__INPUT__:

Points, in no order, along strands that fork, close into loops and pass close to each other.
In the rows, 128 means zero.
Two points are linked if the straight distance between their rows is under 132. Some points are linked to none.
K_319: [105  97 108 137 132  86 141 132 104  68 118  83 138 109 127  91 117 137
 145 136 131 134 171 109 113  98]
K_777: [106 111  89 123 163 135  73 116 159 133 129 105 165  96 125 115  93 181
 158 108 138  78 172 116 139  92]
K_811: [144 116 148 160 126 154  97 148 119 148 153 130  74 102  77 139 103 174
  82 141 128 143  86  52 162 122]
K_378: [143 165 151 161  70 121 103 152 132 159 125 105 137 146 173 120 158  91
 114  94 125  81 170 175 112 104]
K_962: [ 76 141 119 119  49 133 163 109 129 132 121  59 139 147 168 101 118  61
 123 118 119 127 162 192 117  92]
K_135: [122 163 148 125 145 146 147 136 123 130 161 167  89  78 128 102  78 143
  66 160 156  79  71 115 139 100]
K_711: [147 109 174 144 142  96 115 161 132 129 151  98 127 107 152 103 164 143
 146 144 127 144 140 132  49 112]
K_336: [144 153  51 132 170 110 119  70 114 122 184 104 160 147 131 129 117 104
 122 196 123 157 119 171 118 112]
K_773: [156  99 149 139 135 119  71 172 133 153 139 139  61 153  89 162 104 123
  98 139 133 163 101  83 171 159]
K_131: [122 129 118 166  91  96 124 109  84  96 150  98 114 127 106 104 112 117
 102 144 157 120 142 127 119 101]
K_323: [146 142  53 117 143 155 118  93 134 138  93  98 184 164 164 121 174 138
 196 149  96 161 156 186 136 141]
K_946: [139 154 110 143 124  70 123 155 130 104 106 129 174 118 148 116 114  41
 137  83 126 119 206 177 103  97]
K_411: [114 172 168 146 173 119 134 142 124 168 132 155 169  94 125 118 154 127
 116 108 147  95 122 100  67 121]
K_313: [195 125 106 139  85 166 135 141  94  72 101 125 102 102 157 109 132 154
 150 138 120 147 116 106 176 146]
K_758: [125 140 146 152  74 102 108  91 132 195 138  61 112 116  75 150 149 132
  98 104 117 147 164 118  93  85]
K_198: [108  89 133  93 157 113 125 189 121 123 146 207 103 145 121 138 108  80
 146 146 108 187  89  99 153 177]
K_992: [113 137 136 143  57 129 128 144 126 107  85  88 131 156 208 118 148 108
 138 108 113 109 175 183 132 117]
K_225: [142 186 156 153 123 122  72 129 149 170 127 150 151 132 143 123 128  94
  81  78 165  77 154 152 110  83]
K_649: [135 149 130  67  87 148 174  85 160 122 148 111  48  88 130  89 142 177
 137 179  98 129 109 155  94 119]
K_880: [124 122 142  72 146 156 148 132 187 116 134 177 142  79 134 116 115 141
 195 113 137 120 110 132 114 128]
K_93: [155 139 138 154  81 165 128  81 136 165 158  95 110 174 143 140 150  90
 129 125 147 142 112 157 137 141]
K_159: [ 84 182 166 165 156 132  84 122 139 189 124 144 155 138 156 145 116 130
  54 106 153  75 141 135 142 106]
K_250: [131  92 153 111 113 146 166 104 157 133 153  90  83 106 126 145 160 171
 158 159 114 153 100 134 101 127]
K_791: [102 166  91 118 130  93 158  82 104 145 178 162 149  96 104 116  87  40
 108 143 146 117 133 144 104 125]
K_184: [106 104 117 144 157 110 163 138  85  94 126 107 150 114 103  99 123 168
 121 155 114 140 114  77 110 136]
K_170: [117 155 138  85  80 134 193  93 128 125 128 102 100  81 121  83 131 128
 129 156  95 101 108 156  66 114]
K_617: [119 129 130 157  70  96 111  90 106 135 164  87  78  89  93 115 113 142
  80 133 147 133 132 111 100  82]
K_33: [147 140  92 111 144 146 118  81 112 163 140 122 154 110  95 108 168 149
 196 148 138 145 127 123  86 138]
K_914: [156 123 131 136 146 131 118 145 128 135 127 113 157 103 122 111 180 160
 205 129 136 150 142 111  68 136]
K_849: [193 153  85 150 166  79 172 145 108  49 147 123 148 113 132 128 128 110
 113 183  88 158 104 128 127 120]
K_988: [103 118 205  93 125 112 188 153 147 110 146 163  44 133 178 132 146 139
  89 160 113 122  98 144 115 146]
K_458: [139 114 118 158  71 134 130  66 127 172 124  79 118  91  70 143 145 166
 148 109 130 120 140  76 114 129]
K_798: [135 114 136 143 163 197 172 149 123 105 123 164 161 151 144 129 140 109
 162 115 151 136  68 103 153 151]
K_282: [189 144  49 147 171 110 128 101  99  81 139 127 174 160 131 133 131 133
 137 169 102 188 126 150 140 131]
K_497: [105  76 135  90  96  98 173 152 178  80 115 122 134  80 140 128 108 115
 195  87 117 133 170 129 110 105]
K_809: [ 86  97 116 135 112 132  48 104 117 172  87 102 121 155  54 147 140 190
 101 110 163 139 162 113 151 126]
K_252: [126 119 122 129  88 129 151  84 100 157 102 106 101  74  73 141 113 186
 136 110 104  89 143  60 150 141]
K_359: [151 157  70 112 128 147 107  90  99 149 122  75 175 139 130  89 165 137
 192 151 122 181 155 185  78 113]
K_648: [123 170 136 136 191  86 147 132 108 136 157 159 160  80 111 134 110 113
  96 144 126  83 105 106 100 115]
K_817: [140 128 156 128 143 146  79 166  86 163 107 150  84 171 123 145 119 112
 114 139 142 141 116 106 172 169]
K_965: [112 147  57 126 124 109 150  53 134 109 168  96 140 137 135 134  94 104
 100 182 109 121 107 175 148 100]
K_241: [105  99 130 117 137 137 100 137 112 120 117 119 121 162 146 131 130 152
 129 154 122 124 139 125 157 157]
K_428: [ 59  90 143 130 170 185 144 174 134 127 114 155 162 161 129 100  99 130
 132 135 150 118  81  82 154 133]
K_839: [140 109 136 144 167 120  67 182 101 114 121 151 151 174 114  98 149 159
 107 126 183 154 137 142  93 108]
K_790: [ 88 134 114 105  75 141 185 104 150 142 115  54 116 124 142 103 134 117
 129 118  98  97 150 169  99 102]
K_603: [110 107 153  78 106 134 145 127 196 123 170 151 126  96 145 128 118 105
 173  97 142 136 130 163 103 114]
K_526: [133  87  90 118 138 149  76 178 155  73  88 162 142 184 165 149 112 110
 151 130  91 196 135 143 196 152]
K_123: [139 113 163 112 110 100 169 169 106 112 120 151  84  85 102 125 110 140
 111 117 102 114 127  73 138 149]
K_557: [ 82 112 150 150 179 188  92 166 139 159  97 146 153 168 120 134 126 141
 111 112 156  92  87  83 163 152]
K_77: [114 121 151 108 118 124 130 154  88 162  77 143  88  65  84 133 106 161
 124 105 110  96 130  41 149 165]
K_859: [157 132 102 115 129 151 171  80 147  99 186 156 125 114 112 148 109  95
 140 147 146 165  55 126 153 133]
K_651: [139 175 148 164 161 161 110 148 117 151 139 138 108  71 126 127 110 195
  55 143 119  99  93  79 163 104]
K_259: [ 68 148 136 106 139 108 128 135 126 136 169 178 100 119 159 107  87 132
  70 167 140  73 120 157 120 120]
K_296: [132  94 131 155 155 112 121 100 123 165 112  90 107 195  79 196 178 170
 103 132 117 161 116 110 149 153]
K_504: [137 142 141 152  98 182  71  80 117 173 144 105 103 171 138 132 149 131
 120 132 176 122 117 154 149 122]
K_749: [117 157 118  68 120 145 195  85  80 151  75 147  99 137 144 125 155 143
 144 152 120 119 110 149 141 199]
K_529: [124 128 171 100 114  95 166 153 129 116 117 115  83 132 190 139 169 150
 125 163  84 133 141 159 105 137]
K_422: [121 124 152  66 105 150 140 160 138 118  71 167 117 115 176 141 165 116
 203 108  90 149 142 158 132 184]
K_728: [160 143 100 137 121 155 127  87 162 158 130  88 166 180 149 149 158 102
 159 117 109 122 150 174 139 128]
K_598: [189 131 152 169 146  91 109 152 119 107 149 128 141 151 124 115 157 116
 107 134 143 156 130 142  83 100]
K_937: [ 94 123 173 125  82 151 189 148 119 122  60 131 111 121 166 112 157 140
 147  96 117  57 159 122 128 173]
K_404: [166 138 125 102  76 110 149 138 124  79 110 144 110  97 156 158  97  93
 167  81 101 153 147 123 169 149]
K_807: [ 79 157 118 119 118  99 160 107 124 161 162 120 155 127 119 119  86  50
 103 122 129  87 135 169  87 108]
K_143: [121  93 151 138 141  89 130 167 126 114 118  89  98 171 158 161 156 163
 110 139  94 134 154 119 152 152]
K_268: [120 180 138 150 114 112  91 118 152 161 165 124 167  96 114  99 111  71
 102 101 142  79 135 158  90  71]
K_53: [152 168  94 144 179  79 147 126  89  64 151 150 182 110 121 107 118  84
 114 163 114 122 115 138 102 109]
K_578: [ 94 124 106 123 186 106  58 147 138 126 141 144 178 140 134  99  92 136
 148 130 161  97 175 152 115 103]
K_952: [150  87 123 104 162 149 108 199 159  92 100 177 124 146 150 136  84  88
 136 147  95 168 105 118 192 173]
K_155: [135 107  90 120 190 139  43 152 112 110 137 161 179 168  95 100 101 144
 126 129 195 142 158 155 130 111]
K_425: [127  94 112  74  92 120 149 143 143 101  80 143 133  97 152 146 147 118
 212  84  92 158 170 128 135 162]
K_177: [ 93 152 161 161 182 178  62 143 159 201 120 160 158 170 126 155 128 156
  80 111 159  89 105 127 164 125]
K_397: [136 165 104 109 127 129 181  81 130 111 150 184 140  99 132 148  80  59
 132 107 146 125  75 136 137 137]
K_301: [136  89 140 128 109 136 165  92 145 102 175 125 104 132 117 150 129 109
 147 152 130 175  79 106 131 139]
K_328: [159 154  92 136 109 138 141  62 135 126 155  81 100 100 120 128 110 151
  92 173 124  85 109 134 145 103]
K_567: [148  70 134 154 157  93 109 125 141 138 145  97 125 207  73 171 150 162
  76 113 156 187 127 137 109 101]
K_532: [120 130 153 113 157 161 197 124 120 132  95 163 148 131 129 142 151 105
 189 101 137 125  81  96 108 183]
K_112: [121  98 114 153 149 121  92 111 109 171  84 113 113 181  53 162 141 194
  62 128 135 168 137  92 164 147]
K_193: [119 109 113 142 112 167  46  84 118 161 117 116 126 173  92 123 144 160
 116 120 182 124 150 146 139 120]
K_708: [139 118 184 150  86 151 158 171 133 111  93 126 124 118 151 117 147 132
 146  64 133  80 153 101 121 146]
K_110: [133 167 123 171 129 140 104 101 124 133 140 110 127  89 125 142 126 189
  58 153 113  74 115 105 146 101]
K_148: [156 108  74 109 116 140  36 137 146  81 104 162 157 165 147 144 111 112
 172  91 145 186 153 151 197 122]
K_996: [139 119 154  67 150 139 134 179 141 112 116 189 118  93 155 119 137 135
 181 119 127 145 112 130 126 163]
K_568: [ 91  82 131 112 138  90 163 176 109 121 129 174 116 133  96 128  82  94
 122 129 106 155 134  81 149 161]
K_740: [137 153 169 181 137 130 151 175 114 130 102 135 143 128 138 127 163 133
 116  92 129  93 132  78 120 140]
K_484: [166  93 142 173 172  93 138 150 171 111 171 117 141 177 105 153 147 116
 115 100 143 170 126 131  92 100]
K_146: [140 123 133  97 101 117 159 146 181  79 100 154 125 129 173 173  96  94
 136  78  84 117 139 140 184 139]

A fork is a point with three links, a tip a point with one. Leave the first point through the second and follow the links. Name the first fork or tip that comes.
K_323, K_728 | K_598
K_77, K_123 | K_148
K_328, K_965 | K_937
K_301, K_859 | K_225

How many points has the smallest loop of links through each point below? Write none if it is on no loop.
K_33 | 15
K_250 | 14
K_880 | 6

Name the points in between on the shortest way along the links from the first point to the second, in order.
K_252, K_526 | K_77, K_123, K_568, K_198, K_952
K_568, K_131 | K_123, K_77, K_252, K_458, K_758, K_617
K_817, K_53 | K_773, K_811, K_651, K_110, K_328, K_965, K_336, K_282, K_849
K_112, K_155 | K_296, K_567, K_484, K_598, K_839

__HOW TO COMPLETE THIS TASK__: Take the entries above and return only the lines from the one with "171 150 162" to the one with "62 128 135 168", both included, unchanged.

__YOUR SOLUTION__:
K_567: [148  70 134 154 157  93 109 125 141 138 145  97 125 207  73 171 150 162
  76 113 156 187 127 137 109 101]
K_532: [120 130 153 113 157 161 197 124 120 132  95 163 148 131 129 142 151 105
 189 101 137 125  81  96 108 183]
K_112: [121  98 114 153 149 121  92 111 109 171  84 113 113 181  53 162 141 194
  62 128 135 168 137  92 164 147]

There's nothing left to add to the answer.